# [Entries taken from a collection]

........

In the data rows, 128 means zero.
Some points, each followed by its number:
[ 83 124 109 107 137 132 115 133 117 141 116 163 101 131 108  93  84 138
 130  35  87 114 158 131 102 149 130 191 159 134 111 130 122 200 199 128
 121  67 199 113 159 146 168 114 112 196  82 146] 0
[140 196 137 119 128 212  76 120 169 136 142 119  93 189 201 133 171 143
  64 137 152 160 126 118 163 180  67 144 233 181 120 123  73 114  68  70
 120 109 233  86  49 197 101 165 180 195 200 101] 1
[117 102  39  94 111  62 137 222 122 169  83 197  88 108 189 114 140  65
 121 136  78  28 231 168  87 155 187  73 124 139 130 226 202  59 102 113
  57 237  71 130 135  65  82 199  73  63  66  72] 2
[ 95  74 114 147  59 101 132  53 152  90 174 185  75 125 158  96 129 126
  67 165 134 152  91  73 176 158 200 119 162  71 111 110 164 123 179 139
 211 105 104  88 114  77  95 165  99 117  90  94] 3
[ 69 158 127 138  97 105 133 121 140 150 129 197 101 135 157 140 111 104
 148 151 118  94 150 146 139 125 170 109 135  83 111 103 156 103 163 116
 105 156  92 134  87 206 134 159 115  92 101 139] 4
[131  85 102 138 104 111 141  88 109 138 141 127  39 110 108 176 108 189
 151  55 126 168  89 123 115 122 133 184 195 123 131  85 159 184 105 157
 174  99 138 209 167  85 148 114 177 188  65 196] 5
[ 80 136 138 162  88 125 115  78 139  77 116 132 128 113 139 114 165 107
 166 150  93 124 122  96 111 125 161  90 143 131  99  79 137 114 139 110
 186 135  80  93 138 155 113 139 110 117 120 106] 6
[139 109  80  74 116 175 134 166 148 166  58  82  94 173 178 119 141 119
 121 128 135 125 166 150  96 109  74 155 183  81 141 168 185 183  75 136
 125 107 243 126 161  73  71 135 101 169 146  86] 7
[122 124 103 124 112 123 174 147 105 149  98 108 129 114  76 155  98  74
 145 101  69  61 209 220 146 174 110 132 111 128  99 157 176 122 177 123
 125 123 135 151 174 216 151  73  95 120  65  70] 8
[191 143 143  81 135 128 110 155 199  86 180 119 216 169 112 131 147 113
 191 116 184 112 230 229 106 105  49 110  89  76  86 150 109 166 164 144
  68 143 132 124  86 133 112 152 122  78 115 173] 9
[104  98 173 100 120 144 133 104 195 145 154 182 149 117  99 130  97 192
 107  46 137 180 147 126 166 166 109 153 155 175 117  69 163 137 161 167
 121 134 136 137 104  93 125  96 221 100 149 111] 10
[189  57 138 117  86 140 196 117 188 163  17  63 151  60 102 126 100 163
 197  51 104 138 181  78 198 122 112 104  68 186 155 182  64  81  74 159
 120 186  19 182 159 111  97 128 108  60 197 206] 11
[143 153 140 104 111  53 160 101 130 109 155 115 187 170  93  55  91  81
  47 198 255 123 119 104 116 171 149 135 100  84 136 176 101 167 255  84
 166  49 199  58 114 166 116 102 177 119  37 197] 12
[180   0  39 119 162 122 128 170  36 164 168 161  26 108 139 141  55 121
 179  73  81  72 122 154 126  90 195 180 101 130 139 173 201 172 147 145
  87 103  97 142 115  63  78 138 122 170  41 117] 13
[164 119 110 113 145 139 101 146 124 100  94 154 152 128  95 117 146 120
 151  78 110 106 178 180  73 159 112 135 143 134  91 142 112 141 171 148
 130 122 159  62 196 173 153  89  13 146  96 115] 14
[140 137 107 140 134 119 114  92 113  94 182 177  83  41 106 121 128 208
 120  30  75 183  63  53  77 102 199 148 128 133 130  76 175 115 109 115
 165 152  18 125 135  67  54 114 206 122  77 219] 15
[ 70 126 141 158 146  74 118  92  77 177 109 188  30 118 136 101  75 158
 127  60 154 145  71  41  74  86 186 189 180  78 144 147 135 157 176  79
 146  61 178 104 231 157   1  58 111 232  75  43] 16
[170 114 103  75 116  92 165 138 136 130 192 156 152 132  58  93  65 119
 145  55  74  99 206 183 126 202 128 168 100 178 104 229 122 162 252 139
 126  87 167 156 121  63  86  81 108 107 136  67] 17
[114 103 107 122 100  83 133 136 143 107 105 160 160  55  95  38 204 117
 131  82 102 111 162  38 137  72 185  74 183 187 118  70 106  96 150 126
 205 197 123  67 121 102  99 210 115 110 153  86] 18
[209 127 107 137  94 117 133 121 135 124 150 103 101 114 161 123 177 114
 209 143  29 122 124  95 123 118 145 108 165 130 118 128  73 138  85  19
 169 146 120 133 110 124 122 158 113 131 114 103] 19
[150 176 160 181 160 163  96 125  71  79 184 125 154 186 128 133 140  64
 209 240 178  91  86 175  89  68 123 113 112 185 109 221  70  26 194 147
 124  68 171 112 143 124 142 103  66 169  72  92] 20
[ 75  60 108 157 117 103  93 177 135  86 193 106 180 118 106 192 245  48
  98 197  70  41 211 255  79 174  65  54 173 132  54 185 196 113  82 193
 131 202 148  85 154  53 133 110 103 109 104  46] 21
[134 171 162 177 143 148 106 100 101  71 148  67 168 134  82 140 171 106
 195 202  59 147  63 141 113  79 103 114 117 145 123 100 135 159 141 150
 182  84 160  79 185 205 115  86 155 165 170 114] 22
New points follow, each followed by the number of its nearest point above by angle, seen from the average point of the numbered points.
[176 140 126 112 116 150  89 101 180  55  97 124 146 161 162 156 171 163
 113 167 112 171 104 177 183 116  92 123 125  80 109 130 159 126  87 173
 131 134 104 166 100 116 123 100 132  98 105 166] 9
[183  95 167 196 135 118 152 122 101 139 102  93 160 141 132 164 118  32
  42 230 169  52 158 158 182 157 134  44  24 184 114 120 164 124 143  54
  76 162  31 105 102 126 110  85 134  93  55 176] 12
[125  92 111 111 183 166 114 185  77 145 167 149 129 162 122 131  57 107
 130 113 130  98 146 191 122 119 129 167  51 134 139 186 134 141 172 101
  44  98 133 145 164 122 105 118 164 131 121 113] 13
[ 72  89 187 160 118  59 143 122 146 145 138 140 185 145 124 126 130  73
 135 206 202  98 150 131 175  98 126  75 101 179 114 198 112 116 170 116
 100 159 114 112 128 124 110 116 107  81 106  92] 20
[103 137 143 108 135 123 155 151 109 164 120 130 167 167  84 128  98  81
 109 180 119  94 160 177 127 148 101 134 145  86 127 154  82 113 191  95
 132  99 236 121 127 192 209 121 168 121 171 184] 12
[ 46  64 122 120 194 141  92 163  58  92 139 171 167 145  79 145  77 140
 154 175 195 130  69 190 229  18 160 147  34 129 148 169 178  79 174 148
  87 118  94 134 183 170  49  87 188  84 159 137] 20
[112 198 197 141 167 108 143 141 106 185 112 135 171 149  96 106  76 106
 193 126 119 101 150 110 122 150 109 138  92  81 138 102 104 154 197  75
  72 107 175 108 161  71  47 181 198 151  89 127] 12
[ 89 130 115 119 104 109  97  80 158 132 125 196  48 136 201 142 119 189
 128 140 127 203  53  66  75 200 176 156 190 181 152  89  66 118  97  76
 155 122 118 136 169 209 109 150 114 130 128 121] 1
[ 73  62 119  97  69 146 175 104 167 139 126 173 143 101  98 108 145 129
 111 160 121 138 132 122  72 193 163 124 189 190 130 158 108 114 159   0
 204 153 159  50  67  97 157 134 121  62 141  88] 18
[107 197 116  89 109 142 124 164 190 157 140 125 137 136 192  95 187 129
 163 136 143 133 183 102 169  88  96  87 188  80 142 163 189  69  58 184
 115 200 169  98 105 165 192 155 140 112 227  92] 1
[ 97 153  97 133 120  94 116 174 117 142 119  92 119 127 158 139 177  89
 102 128 110  83 168 158 154 187  96 117 174 180 129  99 140 131  73 124
 117 151 172   5 136 150  44 141 105 153 145 184] 1
[ 88  75  99 139 154 136 103 135  47 131 180 167  75 138 158  87 124 127
  40 152  18 122  67  79 207 134 196 156 168  76 148  70 157 142 166 114
 151  75 184  84 198 154 187 133 122 194  97  97] 3
[ 94 127 177 138 147  87  73 124 154 127  73 125 156 179 150 160 199 146
 114 195 158 178  81 125 102 145  65 131 236  84 125 145 153 160  59 206
 156 123 250 157 176 172 170 131 201 177 151 138] 1
[150  66 139 146 102  89 119 104 114 128 181 199 114 187 174 168 101  77
  28 255 168 109  80 171  64 146 181 107  95 185 128 115 128 123 168 207
  99 129 100 107  99 182 247 136 169  75 183 178] 4
[100 118 161 157 166 111 124 103 111 130 156 113 130 188 143 142  27 100
 139 169 166 119 102 151 141 140 138 136   0 179 133 108  60 163 198 131
  33  70  50 171 135 148 144 141 167 120 144  91] 20
[125 153 138 108 177 140  96 173 127 138  79 156 155 157 163  84  99 128
 143 123 200 118 144 113 157 149 128 121  97 128 134 168 210 134 153 132
  57 129 147 153 164 146 115 157 115 131 166 124] 7
[ 87 140 128 101 126 101 170 148 130 191 230 172 111 148 115 135  57 117
 157 101 133 110 179 163 109  92 135 161 133  84 139 151 120 159 180  56
  86 116 174 139 114  69 145 108 111 123 143 121] 17
[ 85 104 136 133 124  83  75 120 152 147 184 220  55 176 189 203 133 161
 163 121 130 137 127 198 166 143 114 158 185  77  98 134 197 125 104 127
  68 138 159 195 156 124 129  56 107 150 112 103] 5
[101 164 119 156 168 192  85 149 106  97 124 122 137  83 143  71 185 110
  41  81 119 102 141  66 165 112 153  78 124 173 107  63  86 180 106 171
 130 163  91 131  82 145 128  64  68 165 150  73] 18
[ 86  75 175 158 119 148 213 114 103 198 158 110 127  73  10 168  51 144
 201  40 102 122 165 145 128  97 113 183 134  89 134 106   6  61 189  58
 155 113 148 163 153 160 136  84 122 159  94 111] 8
[211 125 190 156 151 166  67  70 164  86 156 178 126 154 157 158 126 212
 163 125 168 208  42 106 139 108 126 141 111 174 124 191 169 115 111 104
 101 132  54 173 188 156 104 185  89 123 120 170] 15
[104 115 156 109 168 166  74 130 157 112 146 126 175 165 148 159 136 198
  93 148 159 200  78 150 136 113  71 148 111 133 152 133 129 100  60  95
  83 134 132 147 166 158 127 149 184 103 189 196] 1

........

# [DIRECTIONS FOR THIS TASK]
Working from the records above, write out verbatim only the lines from the line containing "[112 198 197" through the line containing "128 140 127".

# [REPLY TO THE EXERCISE]
[112 198 197 141 167 108 143 141 106 185 112 135 171 149  96 106  76 106
 193 126 119 101 150 110 122 150 109 138  92  81 138 102 104 154 197  75
  72 107 175 108 161  71  47 181 198 151  89 127] 12
[ 89 130 115 119 104 109  97  80 158 132 125 196  48 136 201 142 119 189
 128 140 127 203  53  66  75 200 176 156 190 181 152  89  66 118  97  76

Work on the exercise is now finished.